### Activity
Go over the lines below, and when one contains the word "where", copy it.

### Listed records
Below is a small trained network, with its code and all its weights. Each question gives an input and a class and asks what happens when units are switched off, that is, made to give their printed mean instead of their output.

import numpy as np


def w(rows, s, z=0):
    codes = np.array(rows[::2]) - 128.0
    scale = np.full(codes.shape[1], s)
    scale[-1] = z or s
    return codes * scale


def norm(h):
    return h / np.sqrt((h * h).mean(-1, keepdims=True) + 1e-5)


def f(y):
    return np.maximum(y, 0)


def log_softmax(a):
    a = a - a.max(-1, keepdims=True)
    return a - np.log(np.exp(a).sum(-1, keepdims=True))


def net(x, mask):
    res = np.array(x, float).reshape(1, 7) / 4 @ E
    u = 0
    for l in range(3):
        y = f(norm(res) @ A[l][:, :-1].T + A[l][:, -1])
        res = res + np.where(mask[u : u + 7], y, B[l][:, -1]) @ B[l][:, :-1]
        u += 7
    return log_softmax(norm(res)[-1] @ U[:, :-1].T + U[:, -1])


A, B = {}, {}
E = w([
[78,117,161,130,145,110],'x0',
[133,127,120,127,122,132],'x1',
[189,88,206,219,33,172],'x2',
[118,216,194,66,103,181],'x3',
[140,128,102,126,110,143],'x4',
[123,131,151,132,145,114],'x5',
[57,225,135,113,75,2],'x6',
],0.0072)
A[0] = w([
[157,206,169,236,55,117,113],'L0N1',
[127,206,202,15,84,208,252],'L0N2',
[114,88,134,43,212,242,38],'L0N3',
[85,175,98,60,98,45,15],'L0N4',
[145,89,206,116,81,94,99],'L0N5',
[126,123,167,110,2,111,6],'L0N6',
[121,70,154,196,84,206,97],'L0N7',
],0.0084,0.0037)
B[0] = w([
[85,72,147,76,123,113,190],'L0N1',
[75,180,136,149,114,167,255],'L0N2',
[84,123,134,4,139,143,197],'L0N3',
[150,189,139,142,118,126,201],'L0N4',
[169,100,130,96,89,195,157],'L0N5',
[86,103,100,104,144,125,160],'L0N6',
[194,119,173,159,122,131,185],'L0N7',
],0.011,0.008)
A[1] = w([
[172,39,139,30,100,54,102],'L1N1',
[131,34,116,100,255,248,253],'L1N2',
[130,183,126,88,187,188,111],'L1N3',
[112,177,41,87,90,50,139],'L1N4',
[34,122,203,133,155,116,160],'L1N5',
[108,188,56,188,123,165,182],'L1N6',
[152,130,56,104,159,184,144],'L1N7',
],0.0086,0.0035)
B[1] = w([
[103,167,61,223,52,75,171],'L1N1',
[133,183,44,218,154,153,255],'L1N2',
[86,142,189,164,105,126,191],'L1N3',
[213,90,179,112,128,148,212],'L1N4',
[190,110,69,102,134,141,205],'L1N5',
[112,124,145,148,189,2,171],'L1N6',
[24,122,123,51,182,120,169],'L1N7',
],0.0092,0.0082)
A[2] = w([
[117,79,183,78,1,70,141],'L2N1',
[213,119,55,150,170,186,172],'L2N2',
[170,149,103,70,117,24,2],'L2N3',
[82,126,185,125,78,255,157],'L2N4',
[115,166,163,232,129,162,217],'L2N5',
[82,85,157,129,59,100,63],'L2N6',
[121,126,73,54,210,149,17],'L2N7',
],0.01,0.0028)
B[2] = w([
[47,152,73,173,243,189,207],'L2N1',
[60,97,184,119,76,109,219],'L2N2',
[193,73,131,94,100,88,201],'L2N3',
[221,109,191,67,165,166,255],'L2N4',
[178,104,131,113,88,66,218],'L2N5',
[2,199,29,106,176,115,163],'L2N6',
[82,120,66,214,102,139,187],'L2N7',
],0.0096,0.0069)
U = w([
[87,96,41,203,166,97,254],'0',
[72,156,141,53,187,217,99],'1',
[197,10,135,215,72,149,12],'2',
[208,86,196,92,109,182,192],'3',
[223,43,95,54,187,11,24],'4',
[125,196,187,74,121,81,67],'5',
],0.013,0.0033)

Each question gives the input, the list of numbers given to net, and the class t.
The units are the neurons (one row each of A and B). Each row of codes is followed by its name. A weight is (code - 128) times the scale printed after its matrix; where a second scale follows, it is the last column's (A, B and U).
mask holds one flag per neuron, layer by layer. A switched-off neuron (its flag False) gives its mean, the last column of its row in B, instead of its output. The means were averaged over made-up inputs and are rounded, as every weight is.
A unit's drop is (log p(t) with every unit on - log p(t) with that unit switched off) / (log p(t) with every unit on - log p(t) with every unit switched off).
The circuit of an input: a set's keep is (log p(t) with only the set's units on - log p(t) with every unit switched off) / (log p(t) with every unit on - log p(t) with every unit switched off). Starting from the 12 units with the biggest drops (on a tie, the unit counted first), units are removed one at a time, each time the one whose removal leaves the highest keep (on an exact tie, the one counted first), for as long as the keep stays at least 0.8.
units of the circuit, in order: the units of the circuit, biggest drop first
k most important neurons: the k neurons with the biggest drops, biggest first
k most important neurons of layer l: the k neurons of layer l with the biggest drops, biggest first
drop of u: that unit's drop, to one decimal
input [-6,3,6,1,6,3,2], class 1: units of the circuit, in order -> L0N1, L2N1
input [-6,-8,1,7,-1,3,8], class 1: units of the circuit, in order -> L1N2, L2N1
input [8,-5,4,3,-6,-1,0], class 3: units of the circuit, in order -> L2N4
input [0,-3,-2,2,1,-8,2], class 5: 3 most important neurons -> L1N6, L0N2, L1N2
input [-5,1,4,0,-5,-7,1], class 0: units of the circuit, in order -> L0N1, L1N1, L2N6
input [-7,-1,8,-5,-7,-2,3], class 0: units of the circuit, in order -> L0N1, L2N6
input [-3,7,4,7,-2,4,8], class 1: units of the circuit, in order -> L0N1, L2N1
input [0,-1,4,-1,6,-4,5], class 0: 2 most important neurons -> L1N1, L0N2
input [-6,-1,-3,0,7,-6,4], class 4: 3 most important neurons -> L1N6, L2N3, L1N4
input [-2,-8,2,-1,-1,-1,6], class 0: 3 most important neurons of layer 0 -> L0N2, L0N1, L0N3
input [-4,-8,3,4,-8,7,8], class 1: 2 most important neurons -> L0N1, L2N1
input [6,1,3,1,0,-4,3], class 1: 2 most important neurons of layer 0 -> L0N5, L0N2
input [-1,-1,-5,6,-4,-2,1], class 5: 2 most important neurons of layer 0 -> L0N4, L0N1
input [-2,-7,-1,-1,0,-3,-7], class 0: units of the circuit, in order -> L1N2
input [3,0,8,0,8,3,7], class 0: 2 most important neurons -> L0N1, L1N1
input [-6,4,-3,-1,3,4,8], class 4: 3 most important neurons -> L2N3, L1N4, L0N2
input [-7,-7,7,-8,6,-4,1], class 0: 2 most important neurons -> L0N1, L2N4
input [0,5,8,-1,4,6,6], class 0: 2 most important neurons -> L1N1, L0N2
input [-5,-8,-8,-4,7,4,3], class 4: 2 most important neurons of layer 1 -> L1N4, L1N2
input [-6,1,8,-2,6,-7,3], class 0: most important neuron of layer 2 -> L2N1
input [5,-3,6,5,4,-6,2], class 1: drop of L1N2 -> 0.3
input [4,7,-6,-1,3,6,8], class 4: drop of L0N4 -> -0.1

### Result for this exercise
        res = res + np.where(mask[u : u + 7], y, B[l][:, -1]) @ B[l][:, :-1]
The units are the neurons (one row each of A and B). Each row of codes is followed by its name. A weight is (code - 128) times the scale printed after its matrix; where a second scale follows, it is the last column's (A, B and U).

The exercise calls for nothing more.